Segment Start: Material for this exercise
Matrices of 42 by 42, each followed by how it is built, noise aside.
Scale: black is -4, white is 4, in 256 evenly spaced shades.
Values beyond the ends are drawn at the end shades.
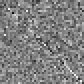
diagonal
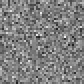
noise
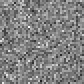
noise
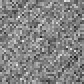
Hankel
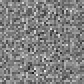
repeating rows
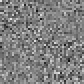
block diagonal
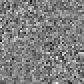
block diagonal
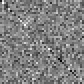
diagonal
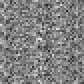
repeating rows
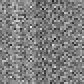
repeating rows
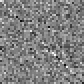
diagonal
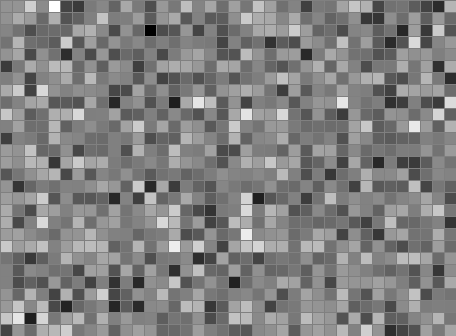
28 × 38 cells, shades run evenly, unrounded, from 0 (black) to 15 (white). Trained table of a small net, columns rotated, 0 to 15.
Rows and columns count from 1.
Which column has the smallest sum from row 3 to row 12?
33
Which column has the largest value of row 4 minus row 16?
2
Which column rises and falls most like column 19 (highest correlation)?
34
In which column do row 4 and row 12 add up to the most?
6
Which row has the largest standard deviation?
9
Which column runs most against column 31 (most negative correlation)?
21
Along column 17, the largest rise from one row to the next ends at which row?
23
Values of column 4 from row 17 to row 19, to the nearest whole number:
12 10 13
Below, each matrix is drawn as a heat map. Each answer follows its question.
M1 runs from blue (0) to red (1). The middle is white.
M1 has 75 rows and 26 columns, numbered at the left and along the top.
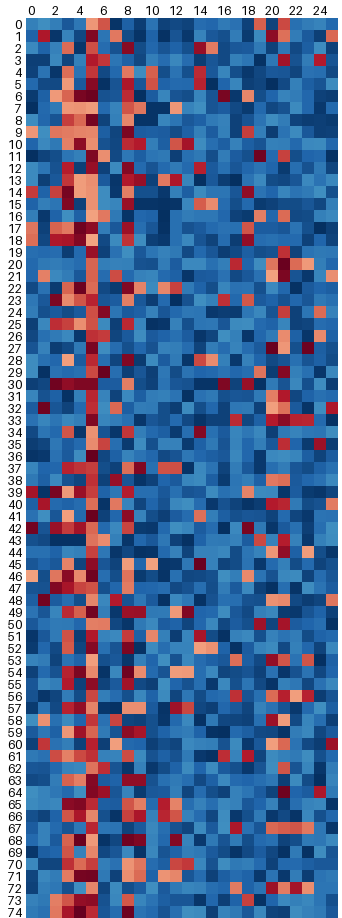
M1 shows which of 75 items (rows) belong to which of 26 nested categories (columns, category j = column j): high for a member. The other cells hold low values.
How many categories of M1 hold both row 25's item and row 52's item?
3
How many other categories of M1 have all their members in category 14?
2
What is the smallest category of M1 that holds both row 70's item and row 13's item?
12
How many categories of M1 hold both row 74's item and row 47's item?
5
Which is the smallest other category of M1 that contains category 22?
17
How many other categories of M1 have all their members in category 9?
3
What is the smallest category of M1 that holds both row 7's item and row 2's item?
8
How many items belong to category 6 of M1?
12
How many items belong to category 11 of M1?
6
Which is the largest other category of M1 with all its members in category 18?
0
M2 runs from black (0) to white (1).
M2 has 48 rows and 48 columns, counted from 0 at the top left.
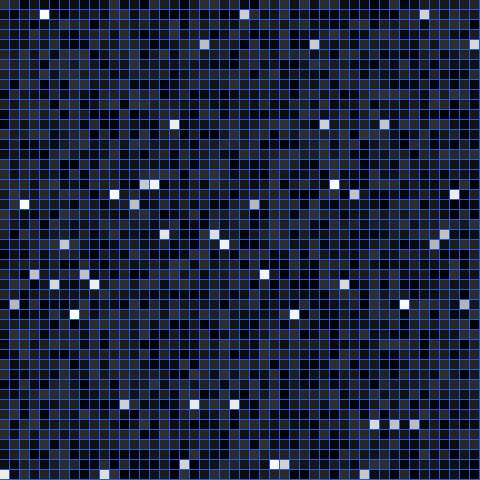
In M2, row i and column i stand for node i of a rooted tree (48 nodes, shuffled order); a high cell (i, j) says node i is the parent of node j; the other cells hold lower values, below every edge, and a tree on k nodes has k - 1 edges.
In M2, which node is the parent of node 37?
42
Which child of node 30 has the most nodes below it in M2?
1
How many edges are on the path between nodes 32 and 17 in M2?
2
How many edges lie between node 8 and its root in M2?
3
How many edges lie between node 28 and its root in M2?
2
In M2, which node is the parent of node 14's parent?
46
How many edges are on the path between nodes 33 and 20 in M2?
6
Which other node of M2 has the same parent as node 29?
7
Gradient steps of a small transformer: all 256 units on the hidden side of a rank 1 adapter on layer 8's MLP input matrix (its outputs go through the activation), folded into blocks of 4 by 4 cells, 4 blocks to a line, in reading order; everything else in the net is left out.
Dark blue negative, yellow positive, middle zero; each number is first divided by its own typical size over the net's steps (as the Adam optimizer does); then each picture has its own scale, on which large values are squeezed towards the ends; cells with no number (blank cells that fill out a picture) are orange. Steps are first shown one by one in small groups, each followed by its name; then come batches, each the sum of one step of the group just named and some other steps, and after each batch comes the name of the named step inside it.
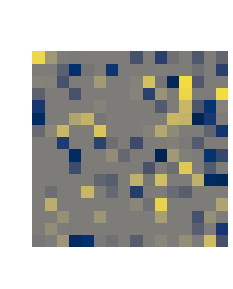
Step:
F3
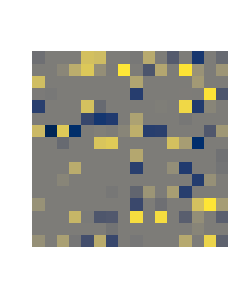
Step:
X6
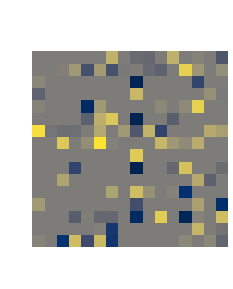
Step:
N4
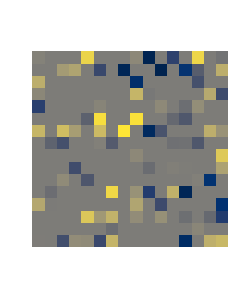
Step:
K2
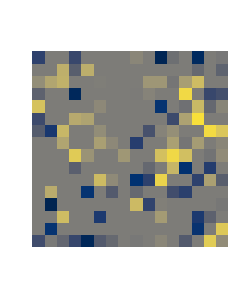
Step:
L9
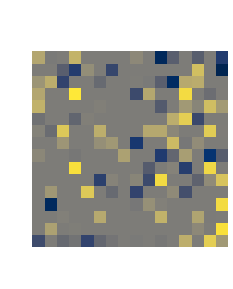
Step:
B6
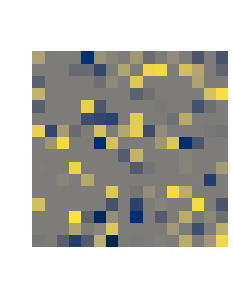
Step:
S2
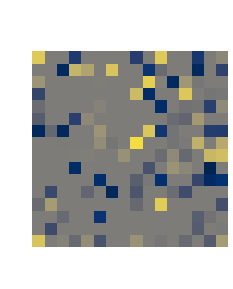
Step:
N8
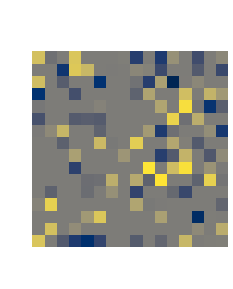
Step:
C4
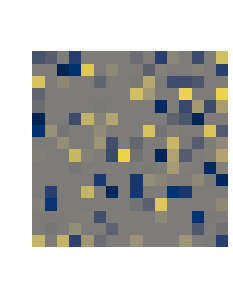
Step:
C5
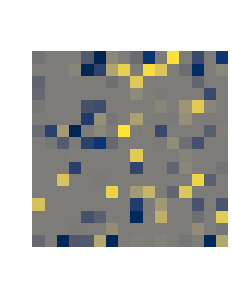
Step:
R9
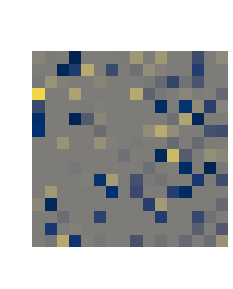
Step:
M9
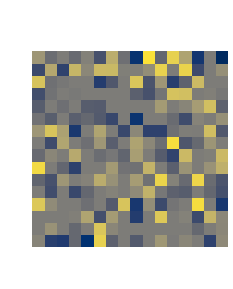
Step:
C4
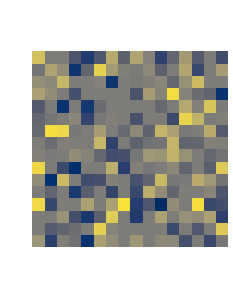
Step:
L9
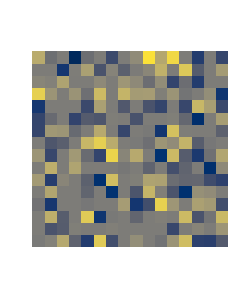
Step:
M9
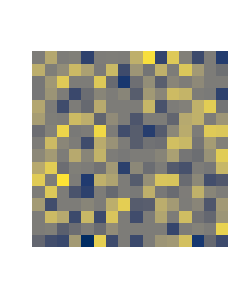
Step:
L9
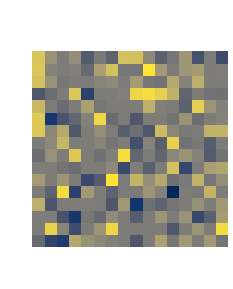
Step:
B6
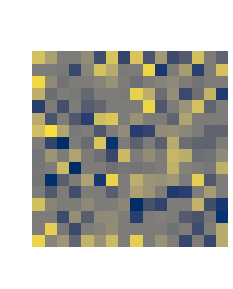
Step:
K2
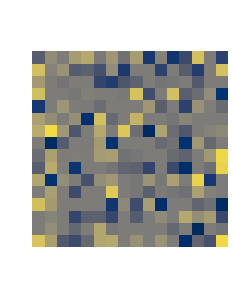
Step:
K2
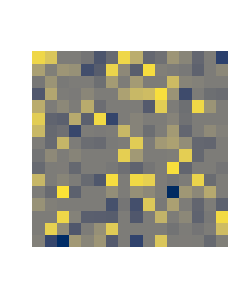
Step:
R9
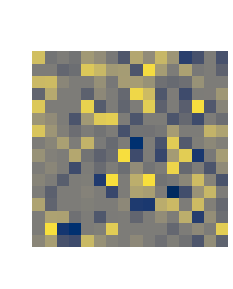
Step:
C5
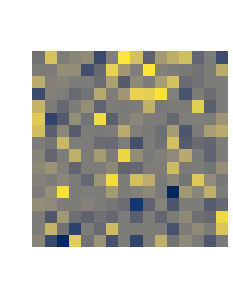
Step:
R9
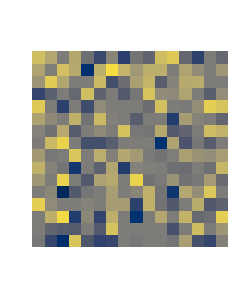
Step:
R9
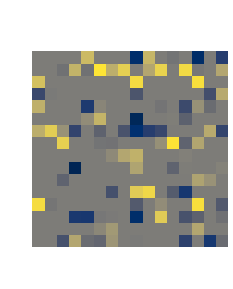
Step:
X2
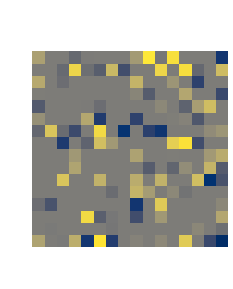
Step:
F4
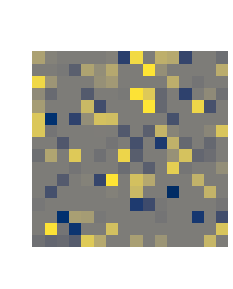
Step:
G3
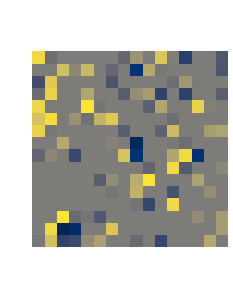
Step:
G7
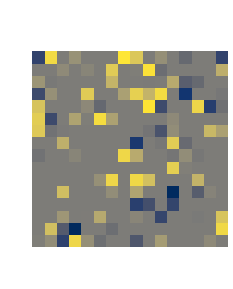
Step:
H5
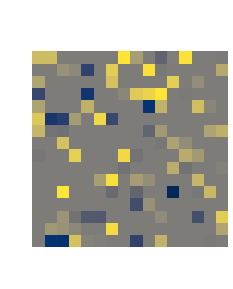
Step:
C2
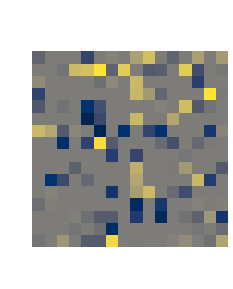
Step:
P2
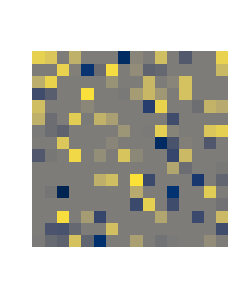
Segment End: Material for this exercise
Retype the listing exactly and drop the pictures.

* [Task answer]:
Matrices of 42 by 42, each followed by how it is built, noise aside.
Scale: black is -4, white is 4, in 256 evenly spaced shades.
Values beyond the ends are drawn at the end shades.
diagonal
noise
noise
Hankel
repeating rows
block diagonal
block diagonal
diagonal
repeating rows
repeating rows
diagonal
28 × 38 cells, shades run evenly, unrounded, from 0 (black) to 15 (white). Trained table of a small net, columns rotated, 0 to 15.
Rows and columns count from 1.
Which column has the smallest sum from row 3 to row 12?
33
Which column has the largest value of row 4 minus row 16?
2
Which column rises and falls most like column 19 (highest correlation)?
34
In which column do row 4 and row 12 add up to the most?
6
Which row has the largest standard deviation?
9
Which column runs most against column 31 (most negative correlation)?
21
Along column 17, the largest rise from one row to the next ends at which row?
23
Values of column 4 from row 17 to row 19, to the nearest whole number:
12 10 13
Below, each matrix is drawn as a heat map. Each answer follows its question.
M1 runs from blue (0) to red (1). The middle is white.
M1 has 75 rows and 26 columns, numbered at the left and along the top.
M1 shows which of 75 items (rows) belong to which of 26 nested categories (columns, category j = column j): high for a member. The other cells hold low values.
How many categories of M1 hold both row 25's item and row 52's item?
3
How many other categories of M1 have all their members in category 14?
2
What is the smallest category of M1 that holds both row 70's item and row 13's item?
12
How many categories of M1 hold both row 74's item and row 47's item?
5
Which is the smallest other category of M1 that contains category 22?
17
How many other categories of M1 have all their members in category 9?
3
What is the smallest category of M1 that holds both row 7's item and row 2's item?
8
How many items belong to category 6 of M1?
12
How many items belong to category 11 of M1?
6
Which is the largest other category of M1 with all its members in category 18?
0
M2 runs from black (0) to white (1).
M2 has 48 rows and 48 columns, counted from 0 at the top left.
In M2, row i and column i stand for node i of a rooted tree (48 nodes, shuffled order); a high cell (i, j) says node i is the parent of node j; the other cells hold lower values, below every edge, and a tree on k nodes has k - 1 edges.
In M2, which node is the parent of node 37?
42
Which child of node 30 has the most nodes below it in M2?
1
How many edges are on the path between nodes 32 and 17 in M2?
2
How many edges lie between node 8 and its root in M2?
3
How many edges lie between node 28 and its root in M2?
2
In M2, which node is the parent of node 14's parent?
46
How many edges are on the path between nodes 33 and 20 in M2?
6
Which other node of M2 has the same parent as node 29?
7
Gradient steps of a small transformer: all 256 units on the hidden side of a rank 1 adapter on layer 8's MLP input matrix (its outputs go through the activation), folded into blocks of 4 by 4 cells, 4 blocks to a line, in reading order; everything else in the net is left out.
Dark blue negative, yellow positive, middle zero; each number is first divided by its own typical size over the net's steps (as the Adam optimizer does); then each picture has its own scale, on which large values are squeezed towards the ends; cells with no number (blank cells that fill out a picture) are orange. Steps are first shown one by one in small groups, each followed by its name; then come batches, each the sum of one step of the group just named and some other steps, and after each batch comes the name of the named step inside it.
Step:
F3
Step:
X6
Step:
N4
Step:
K2
Step:
L9
Step:
B6
Step:
S2
Step:
N8
Step:
C4
Step:
C5
Step:
R9
Step:
M9
Step:
C4
Step:
L9
Step:
M9
Step:
L9
Step:
B6
Step:
K2
Step:
K2
Step:
R9
Step:
C5
Step:
R9
Step:
R9
Step:
X2
Step:
F4
Step:
G3
Step:
G7
Step:
H5
Step:
C2
Step:
P2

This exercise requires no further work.